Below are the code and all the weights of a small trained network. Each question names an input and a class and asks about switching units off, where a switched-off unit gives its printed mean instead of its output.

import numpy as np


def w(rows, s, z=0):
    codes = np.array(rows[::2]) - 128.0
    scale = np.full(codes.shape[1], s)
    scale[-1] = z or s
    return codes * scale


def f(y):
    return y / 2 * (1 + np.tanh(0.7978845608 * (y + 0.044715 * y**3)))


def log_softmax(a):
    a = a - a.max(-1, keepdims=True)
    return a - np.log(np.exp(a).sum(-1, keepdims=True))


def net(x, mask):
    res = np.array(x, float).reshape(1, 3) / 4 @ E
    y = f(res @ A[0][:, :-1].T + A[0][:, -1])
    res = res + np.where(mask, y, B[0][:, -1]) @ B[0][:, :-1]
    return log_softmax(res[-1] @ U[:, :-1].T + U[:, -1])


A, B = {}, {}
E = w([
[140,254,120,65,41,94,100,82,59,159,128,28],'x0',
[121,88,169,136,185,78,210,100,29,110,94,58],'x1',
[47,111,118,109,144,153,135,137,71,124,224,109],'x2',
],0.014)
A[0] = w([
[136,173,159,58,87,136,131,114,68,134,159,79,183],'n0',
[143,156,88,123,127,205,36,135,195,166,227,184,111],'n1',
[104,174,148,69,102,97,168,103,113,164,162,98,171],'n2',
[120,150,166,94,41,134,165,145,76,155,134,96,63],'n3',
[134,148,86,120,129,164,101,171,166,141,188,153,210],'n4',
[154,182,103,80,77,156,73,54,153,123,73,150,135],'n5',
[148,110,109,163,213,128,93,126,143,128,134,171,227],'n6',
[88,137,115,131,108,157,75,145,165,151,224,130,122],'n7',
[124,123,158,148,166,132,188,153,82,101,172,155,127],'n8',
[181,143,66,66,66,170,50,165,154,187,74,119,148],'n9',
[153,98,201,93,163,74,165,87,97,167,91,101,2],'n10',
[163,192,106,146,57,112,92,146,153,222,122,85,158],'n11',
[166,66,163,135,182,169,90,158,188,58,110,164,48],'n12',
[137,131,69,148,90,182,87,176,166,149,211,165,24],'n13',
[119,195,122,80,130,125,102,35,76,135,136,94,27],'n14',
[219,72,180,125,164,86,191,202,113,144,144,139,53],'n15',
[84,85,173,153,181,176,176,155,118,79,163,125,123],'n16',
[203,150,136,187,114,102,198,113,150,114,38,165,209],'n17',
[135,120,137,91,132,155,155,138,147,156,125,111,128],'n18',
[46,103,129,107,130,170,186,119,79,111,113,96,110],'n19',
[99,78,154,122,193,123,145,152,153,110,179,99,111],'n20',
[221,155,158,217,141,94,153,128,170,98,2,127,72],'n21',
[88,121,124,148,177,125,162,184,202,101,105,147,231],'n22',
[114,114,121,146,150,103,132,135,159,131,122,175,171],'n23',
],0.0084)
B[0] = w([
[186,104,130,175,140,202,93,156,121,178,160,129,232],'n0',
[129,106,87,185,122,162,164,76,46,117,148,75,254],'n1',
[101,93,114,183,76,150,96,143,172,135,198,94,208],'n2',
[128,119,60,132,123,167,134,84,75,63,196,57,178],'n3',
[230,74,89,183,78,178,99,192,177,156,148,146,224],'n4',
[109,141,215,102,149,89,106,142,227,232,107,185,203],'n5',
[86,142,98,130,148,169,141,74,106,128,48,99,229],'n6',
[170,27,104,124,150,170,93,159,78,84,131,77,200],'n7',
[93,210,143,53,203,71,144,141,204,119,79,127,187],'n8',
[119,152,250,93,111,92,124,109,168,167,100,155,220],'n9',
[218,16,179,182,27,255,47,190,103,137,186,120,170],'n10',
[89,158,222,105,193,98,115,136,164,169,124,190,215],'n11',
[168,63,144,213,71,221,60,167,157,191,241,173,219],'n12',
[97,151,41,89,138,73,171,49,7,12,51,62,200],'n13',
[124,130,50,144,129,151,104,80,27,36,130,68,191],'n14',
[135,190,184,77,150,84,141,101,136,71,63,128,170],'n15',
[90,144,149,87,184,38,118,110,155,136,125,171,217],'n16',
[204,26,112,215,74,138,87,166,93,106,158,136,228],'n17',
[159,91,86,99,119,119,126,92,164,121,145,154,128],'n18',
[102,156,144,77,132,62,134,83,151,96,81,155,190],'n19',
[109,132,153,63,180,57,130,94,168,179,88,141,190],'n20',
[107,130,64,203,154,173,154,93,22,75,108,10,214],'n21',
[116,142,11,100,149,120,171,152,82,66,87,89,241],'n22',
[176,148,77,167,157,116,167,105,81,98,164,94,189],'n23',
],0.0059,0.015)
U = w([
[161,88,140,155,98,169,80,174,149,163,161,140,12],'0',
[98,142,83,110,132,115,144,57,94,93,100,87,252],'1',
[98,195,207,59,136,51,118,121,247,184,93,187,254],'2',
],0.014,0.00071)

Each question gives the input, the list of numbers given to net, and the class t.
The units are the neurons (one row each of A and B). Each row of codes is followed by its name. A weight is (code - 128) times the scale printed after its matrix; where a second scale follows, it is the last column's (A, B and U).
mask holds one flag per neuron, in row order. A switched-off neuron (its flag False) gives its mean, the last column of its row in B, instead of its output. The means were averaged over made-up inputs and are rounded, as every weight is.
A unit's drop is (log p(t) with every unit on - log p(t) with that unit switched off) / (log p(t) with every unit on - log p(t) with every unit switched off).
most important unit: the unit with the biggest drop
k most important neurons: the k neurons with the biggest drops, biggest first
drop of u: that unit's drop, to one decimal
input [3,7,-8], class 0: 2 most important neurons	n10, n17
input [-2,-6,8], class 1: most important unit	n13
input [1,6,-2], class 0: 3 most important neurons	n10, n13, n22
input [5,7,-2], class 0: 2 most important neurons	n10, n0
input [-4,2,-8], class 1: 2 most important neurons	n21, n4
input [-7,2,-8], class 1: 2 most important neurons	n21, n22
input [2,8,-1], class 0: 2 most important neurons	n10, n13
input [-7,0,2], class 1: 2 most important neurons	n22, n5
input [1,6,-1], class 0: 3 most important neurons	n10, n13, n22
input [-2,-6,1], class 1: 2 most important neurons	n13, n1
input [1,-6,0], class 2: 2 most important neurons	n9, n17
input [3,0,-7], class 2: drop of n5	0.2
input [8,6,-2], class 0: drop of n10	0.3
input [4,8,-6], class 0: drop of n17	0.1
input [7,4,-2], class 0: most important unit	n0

■ EXERCISE INSTRUCTIONS: Print the complete listing again, exactly as it stands.

■ RESULT:
Below are the code and all the weights of a small trained network. Each question names an input and a class and asks about switching units off, where a switched-off unit gives its printed mean instead of its output.

import numpy as np


def w(rows, s, z=0):
    codes = np.array(rows[::2]) - 128.0
    scale = np.full(codes.shape[1], s)
    scale[-1] = z or s
    return codes * scale


def f(y):
    return y / 2 * (1 + np.tanh(0.7978845608 * (y + 0.044715 * y**3)))


def log_softmax(a):
    a = a - a.max(-1, keepdims=True)
    return a - np.log(np.exp(a).sum(-1, keepdims=True))


def net(x, mask):
    res = np.array(x, float).reshape(1, 3) / 4 @ E
    y = f(res @ A[0][:, :-1].T + A[0][:, -1])
    res = res + np.where(mask, y, B[0][:, -1]) @ B[0][:, :-1]
    return log_softmax(res[-1] @ U[:, :-1].T + U[:, -1])


A, B = {}, {}
E = w([
[140,254,120,65,41,94,100,82,59,159,128,28],'x0',
[121,88,169,136,185,78,210,100,29,110,94,58],'x1',
[47,111,118,109,144,153,135,137,71,124,224,109],'x2',
],0.014)
A[0] = w([
[136,173,159,58,87,136,131,114,68,134,159,79,183],'n0',
[143,156,88,123,127,205,36,135,195,166,227,184,111],'n1',
[104,174,148,69,102,97,168,103,113,164,162,98,171],'n2',
[120,150,166,94,41,134,165,145,76,155,134,96,63],'n3',
[134,148,86,120,129,164,101,171,166,141,188,153,210],'n4',
[154,182,103,80,77,156,73,54,153,123,73,150,135],'n5',
[148,110,109,163,213,128,93,126,143,128,134,171,227],'n6',
[88,137,115,131,108,157,75,145,165,151,224,130,122],'n7',
[124,123,158,148,166,132,188,153,82,101,172,155,127],'n8',
[181,143,66,66,66,170,50,165,154,187,74,119,148],'n9',
[153,98,201,93,163,74,165,87,97,167,91,101,2],'n10',
[163,192,106,146,57,112,92,146,153,222,122,85,158],'n11',
[166,66,163,135,182,169,90,158,188,58,110,164,48],'n12',
[137,131,69,148,90,182,87,176,166,149,211,165,24],'n13',
[119,195,122,80,130,125,102,35,76,135,136,94,27],'n14',
[219,72,180,125,164,86,191,202,113,144,144,139,53],'n15',
[84,85,173,153,181,176,176,155,118,79,163,125,123],'n16',
[203,150,136,187,114,102,198,113,150,114,38,165,209],'n17',
[135,120,137,91,132,155,155,138,147,156,125,111,128],'n18',
[46,103,129,107,130,170,186,119,79,111,113,96,110],'n19',
[99,78,154,122,193,123,145,152,153,110,179,99,111],'n20',
[221,155,158,217,141,94,153,128,170,98,2,127,72],'n21',
[88,121,124,148,177,125,162,184,202,101,105,147,231],'n22',
[114,114,121,146,150,103,132,135,159,131,122,175,171],'n23',
],0.0084)
B[0] = w([
[186,104,130,175,140,202,93,156,121,178,160,129,232],'n0',
[129,106,87,185,122,162,164,76,46,117,148,75,254],'n1',
[101,93,114,183,76,150,96,143,172,135,198,94,208],'n2',
[128,119,60,132,123,167,134,84,75,63,196,57,178],'n3',
[230,74,89,183,78,178,99,192,177,156,148,146,224],'n4',
[109,141,215,102,149,89,106,142,227,232,107,185,203],'n5',
[86,142,98,130,148,169,141,74,106,128,48,99,229],'n6',
[170,27,104,124,150,170,93,159,78,84,131,77,200],'n7',
[93,210,143,53,203,71,144,141,204,119,79,127,187],'n8',
[119,152,250,93,111,92,124,109,168,167,100,155,220],'n9',
[218,16,179,182,27,255,47,190,103,137,186,120,170],'n10',
[89,158,222,105,193,98,115,136,164,169,124,190,215],'n11',
[168,63,144,213,71,221,60,167,157,191,241,173,219],'n12',
[97,151,41,89,138,73,171,49,7,12,51,62,200],'n13',
[124,130,50,144,129,151,104,80,27,36,130,68,191],'n14',
[135,190,184,77,150,84,141,101,136,71,63,128,170],'n15',
[90,144,149,87,184,38,118,110,155,136,125,171,217],'n16',
[204,26,112,215,74,138,87,166,93,106,158,136,228],'n17',
[159,91,86,99,119,119,126,92,164,121,145,154,128],'n18',
[102,156,144,77,132,62,134,83,151,96,81,155,190],'n19',
[109,132,153,63,180,57,130,94,168,179,88,141,190],'n20',
[107,130,64,203,154,173,154,93,22,75,108,10,214],'n21',
[116,142,11,100,149,120,171,152,82,66,87,89,241],'n22',
[176,148,77,167,157,116,167,105,81,98,164,94,189],'n23',
],0.0059,0.015)
U = w([
[161,88,140,155,98,169,80,174,149,163,161,140,12],'0',
[98,142,83,110,132,115,144,57,94,93,100,87,252],'1',
[98,195,207,59,136,51,118,121,247,184,93,187,254],'2',
],0.014,0.00071)

Each question gives the input, the list of numbers given to net, and the class t.
The units are the neurons (one row each of A and B). Each row of codes is followed by its name. A weight is (code - 128) times the scale printed after its matrix; where a second scale follows, it is the last column's (A, B and U).
mask holds one flag per neuron, in row order. A switched-off neuron (its flag False) gives its mean, the last column of its row in B, instead of its output. The means were averaged over made-up inputs and are rounded, as every weight is.
A unit's drop is (log p(t) with every unit on - log p(t) with that unit switched off) / (log p(t) with every unit on - log p(t) with every unit switched off).
most important unit: the unit with the biggest drop
k most important neurons: the k neurons with the biggest drops, biggest first
drop of u: that unit's drop, to one decimal
input [3,7,-8], class 0: 2 most important neurons	n10, n17
input [-2,-6,8], class 1: most important unit	n13
input [1,6,-2], class 0: 3 most important neurons	n10, n13, n22
input [5,7,-2], class 0: 2 most important neurons	n10, n0
input [-4,2,-8], class 1: 2 most important neurons	n21, n4
input [-7,2,-8], class 1: 2 most important neurons	n21, n22
input [2,8,-1], class 0: 2 most important neurons	n10, n13
input [-7,0,2], class 1: 2 most important neurons	n22, n5
input [1,6,-1], class 0: 3 most important neurons	n10, n13, n22
input [-2,-6,1], class 1: 2 most important neurons	n13, n1
input [1,-6,0], class 2: 2 most important neurons	n9, n17
input [3,0,-7], class 2: drop of n5	0.2
input [8,6,-2], class 0: drop of n10	0.3
input [4,8,-6], class 0: drop of n17	0.1
input [7,4,-2], class 0: most important unit	n0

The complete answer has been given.